Saved data entries:
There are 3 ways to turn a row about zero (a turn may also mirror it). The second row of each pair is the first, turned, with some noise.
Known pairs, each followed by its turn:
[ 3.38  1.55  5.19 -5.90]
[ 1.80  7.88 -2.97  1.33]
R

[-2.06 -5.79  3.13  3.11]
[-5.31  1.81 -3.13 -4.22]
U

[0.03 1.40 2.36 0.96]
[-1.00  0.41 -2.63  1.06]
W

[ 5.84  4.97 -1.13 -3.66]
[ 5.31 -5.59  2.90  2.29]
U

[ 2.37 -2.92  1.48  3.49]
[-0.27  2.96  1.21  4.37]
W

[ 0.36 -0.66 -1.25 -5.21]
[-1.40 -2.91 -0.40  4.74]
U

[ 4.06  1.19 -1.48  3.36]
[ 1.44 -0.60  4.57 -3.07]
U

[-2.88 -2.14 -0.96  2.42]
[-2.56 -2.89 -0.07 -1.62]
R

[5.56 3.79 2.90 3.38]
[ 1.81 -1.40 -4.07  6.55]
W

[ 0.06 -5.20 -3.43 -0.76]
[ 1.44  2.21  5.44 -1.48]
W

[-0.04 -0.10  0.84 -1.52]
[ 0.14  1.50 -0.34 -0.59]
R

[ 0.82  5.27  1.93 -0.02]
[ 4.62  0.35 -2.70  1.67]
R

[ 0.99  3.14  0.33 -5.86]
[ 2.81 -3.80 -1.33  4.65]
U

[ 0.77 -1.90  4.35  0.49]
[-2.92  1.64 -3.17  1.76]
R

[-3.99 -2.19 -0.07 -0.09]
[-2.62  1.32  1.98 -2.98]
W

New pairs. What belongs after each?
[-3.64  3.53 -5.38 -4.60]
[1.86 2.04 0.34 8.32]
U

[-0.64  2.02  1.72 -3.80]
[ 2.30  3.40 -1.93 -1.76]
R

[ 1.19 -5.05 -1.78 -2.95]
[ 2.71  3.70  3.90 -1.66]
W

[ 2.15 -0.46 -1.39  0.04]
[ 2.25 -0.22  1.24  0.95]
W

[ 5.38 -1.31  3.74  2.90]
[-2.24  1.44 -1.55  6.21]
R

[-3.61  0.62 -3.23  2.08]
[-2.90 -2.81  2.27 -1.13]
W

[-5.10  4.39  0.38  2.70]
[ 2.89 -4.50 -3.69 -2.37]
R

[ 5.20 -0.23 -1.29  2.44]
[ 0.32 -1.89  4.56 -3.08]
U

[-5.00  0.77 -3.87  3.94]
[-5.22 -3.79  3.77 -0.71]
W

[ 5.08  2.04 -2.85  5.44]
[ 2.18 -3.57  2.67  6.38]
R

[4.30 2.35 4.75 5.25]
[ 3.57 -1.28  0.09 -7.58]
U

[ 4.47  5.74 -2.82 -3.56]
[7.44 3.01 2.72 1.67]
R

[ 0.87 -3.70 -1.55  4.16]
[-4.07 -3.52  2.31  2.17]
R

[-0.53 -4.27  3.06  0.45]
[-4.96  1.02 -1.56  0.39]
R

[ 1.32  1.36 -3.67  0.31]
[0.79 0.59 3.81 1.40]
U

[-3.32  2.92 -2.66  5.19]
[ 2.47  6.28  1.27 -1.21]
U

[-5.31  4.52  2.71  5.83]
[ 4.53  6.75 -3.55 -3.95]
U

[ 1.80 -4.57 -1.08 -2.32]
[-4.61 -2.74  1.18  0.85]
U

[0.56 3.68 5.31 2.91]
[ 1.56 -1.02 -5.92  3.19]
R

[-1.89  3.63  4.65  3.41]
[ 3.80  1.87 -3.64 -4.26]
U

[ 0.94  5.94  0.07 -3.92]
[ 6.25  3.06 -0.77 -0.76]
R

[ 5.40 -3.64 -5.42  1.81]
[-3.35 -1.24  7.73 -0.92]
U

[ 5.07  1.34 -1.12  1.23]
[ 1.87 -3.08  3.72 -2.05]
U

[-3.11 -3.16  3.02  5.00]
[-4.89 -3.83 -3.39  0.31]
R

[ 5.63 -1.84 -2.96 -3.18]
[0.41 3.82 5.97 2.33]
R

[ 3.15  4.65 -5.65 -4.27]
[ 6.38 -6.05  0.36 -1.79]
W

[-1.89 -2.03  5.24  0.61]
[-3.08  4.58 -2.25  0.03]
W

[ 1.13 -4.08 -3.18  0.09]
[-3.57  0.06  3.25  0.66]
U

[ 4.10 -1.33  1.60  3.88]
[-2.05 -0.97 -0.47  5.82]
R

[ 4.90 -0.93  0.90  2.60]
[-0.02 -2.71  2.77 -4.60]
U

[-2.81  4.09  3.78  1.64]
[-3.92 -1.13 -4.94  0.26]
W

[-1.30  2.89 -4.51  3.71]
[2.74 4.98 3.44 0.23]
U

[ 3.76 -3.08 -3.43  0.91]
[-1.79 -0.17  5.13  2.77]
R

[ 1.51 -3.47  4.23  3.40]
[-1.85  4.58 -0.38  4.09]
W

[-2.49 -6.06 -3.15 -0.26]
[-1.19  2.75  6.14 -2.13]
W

To do
In full and word for word, write out the data above.

Answer to this problem
There are 3 ways to turn a row about zero (a turn may also mirror it). The second row of each pair is the first, turned, with some noise.
Known pairs, each followed by its turn:
[ 3.38  1.55  5.19 -5.90]
[ 1.80  7.88 -2.97  1.33]
R

[-2.06 -5.79  3.13  3.11]
[-5.31  1.81 -3.13 -4.22]
U

[0.03 1.40 2.36 0.96]
[-1.00  0.41 -2.63  1.06]
W

[ 5.84  4.97 -1.13 -3.66]
[ 5.31 -5.59  2.90  2.29]
U

[ 2.37 -2.92  1.48  3.49]
[-0.27  2.96  1.21  4.37]
W

[ 0.36 -0.66 -1.25 -5.21]
[-1.40 -2.91 -0.40  4.74]
U

[ 4.06  1.19 -1.48  3.36]
[ 1.44 -0.60  4.57 -3.07]
U

[-2.88 -2.14 -0.96  2.42]
[-2.56 -2.89 -0.07 -1.62]
R

[5.56 3.79 2.90 3.38]
[ 1.81 -1.40 -4.07  6.55]
W

[ 0.06 -5.20 -3.43 -0.76]
[ 1.44  2.21  5.44 -1.48]
W

[-0.04 -0.10  0.84 -1.52]
[ 0.14  1.50 -0.34 -0.59]
R

[ 0.82  5.27  1.93 -0.02]
[ 4.62  0.35 -2.70  1.67]
R

[ 0.99  3.14  0.33 -5.86]
[ 2.81 -3.80 -1.33  4.65]
U

[ 0.77 -1.90  4.35  0.49]
[-2.92  1.64 -3.17  1.76]
R

[-3.99 -2.19 -0.07 -0.09]
[-2.62  1.32  1.98 -2.98]
W

New pairs. What belongs after each?
[-3.64  3.53 -5.38 -4.60]
[1.86 2.04 0.34 8.32]
U

[-0.64  2.02  1.72 -3.80]
[ 2.30  3.40 -1.93 -1.76]
R

[ 1.19 -5.05 -1.78 -2.95]
[ 2.71  3.70  3.90 -1.66]
W

[ 2.15 -0.46 -1.39  0.04]
[ 2.25 -0.22  1.24  0.95]
W

[ 5.38 -1.31  3.74  2.90]
[-2.24  1.44 -1.55  6.21]
R

[-3.61  0.62 -3.23  2.08]
[-2.90 -2.81  2.27 -1.13]
W

[-5.10  4.39  0.38  2.70]
[ 2.89 -4.50 -3.69 -2.37]
R

[ 5.20 -0.23 -1.29  2.44]
[ 0.32 -1.89  4.56 -3.08]
U

[-5.00  0.77 -3.87  3.94]
[-5.22 -3.79  3.77 -0.71]
W

[ 5.08  2.04 -2.85  5.44]
[ 2.18 -3.57  2.67  6.38]
R

[4.30 2.35 4.75 5.25]
[ 3.57 -1.28  0.09 -7.58]
U

[ 4.47  5.74 -2.82 -3.56]
[7.44 3.01 2.72 1.67]
R

[ 0.87 -3.70 -1.55  4.16]
[-4.07 -3.52  2.31  2.17]
R

[-0.53 -4.27  3.06  0.45]
[-4.96  1.02 -1.56  0.39]
R

[ 1.32  1.36 -3.67  0.31]
[0.79 0.59 3.81 1.40]
U

[-3.32  2.92 -2.66  5.19]
[ 2.47  6.28  1.27 -1.21]
U

[-5.31  4.52  2.71  5.83]
[ 4.53  6.75 -3.55 -3.95]
U

[ 1.80 -4.57 -1.08 -2.32]
[-4.61 -2.74  1.18  0.85]
U

[0.56 3.68 5.31 2.91]
[ 1.56 -1.02 -5.92  3.19]
R

[-1.89  3.63  4.65  3.41]
[ 3.80  1.87 -3.64 -4.26]
U

[ 0.94  5.94  0.07 -3.92]
[ 6.25  3.06 -0.77 -0.76]
R

[ 5.40 -3.64 -5.42  1.81]
[-3.35 -1.24  7.73 -0.92]
U

[ 5.07  1.34 -1.12  1.23]
[ 1.87 -3.08  3.72 -2.05]
U

[-3.11 -3.16  3.02  5.00]
[-4.89 -3.83 -3.39  0.31]
R

[ 5.63 -1.84 -2.96 -3.18]
[0.41 3.82 5.97 2.33]
R

[ 3.15  4.65 -5.65 -4.27]
[ 6.38 -6.05  0.36 -1.79]
W

[-1.89 -2.03  5.24  0.61]
[-3.08  4.58 -2.25  0.03]
W

[ 1.13 -4.08 -3.18  0.09]
[-3.57  0.06  3.25  0.66]
U

[ 4.10 -1.33  1.60  3.88]
[-2.05 -0.97 -0.47  5.82]
R

[ 4.90 -0.93  0.90  2.60]
[-0.02 -2.71  2.77 -4.60]
U

[-2.81  4.09  3.78  1.64]
[-3.92 -1.13 -4.94  0.26]
W

[-1.30  2.89 -4.51  3.71]
[2.74 4.98 3.44 0.23]
U

[ 3.76 -3.08 -3.43  0.91]
[-1.79 -0.17  5.13  2.77]
R

[ 1.51 -3.47  4.23  3.40]
[-1.85  4.58 -0.38  4.09]
W

[-2.49 -6.06 -3.15 -0.26]
[-1.19  2.75  6.14 -2.13]
W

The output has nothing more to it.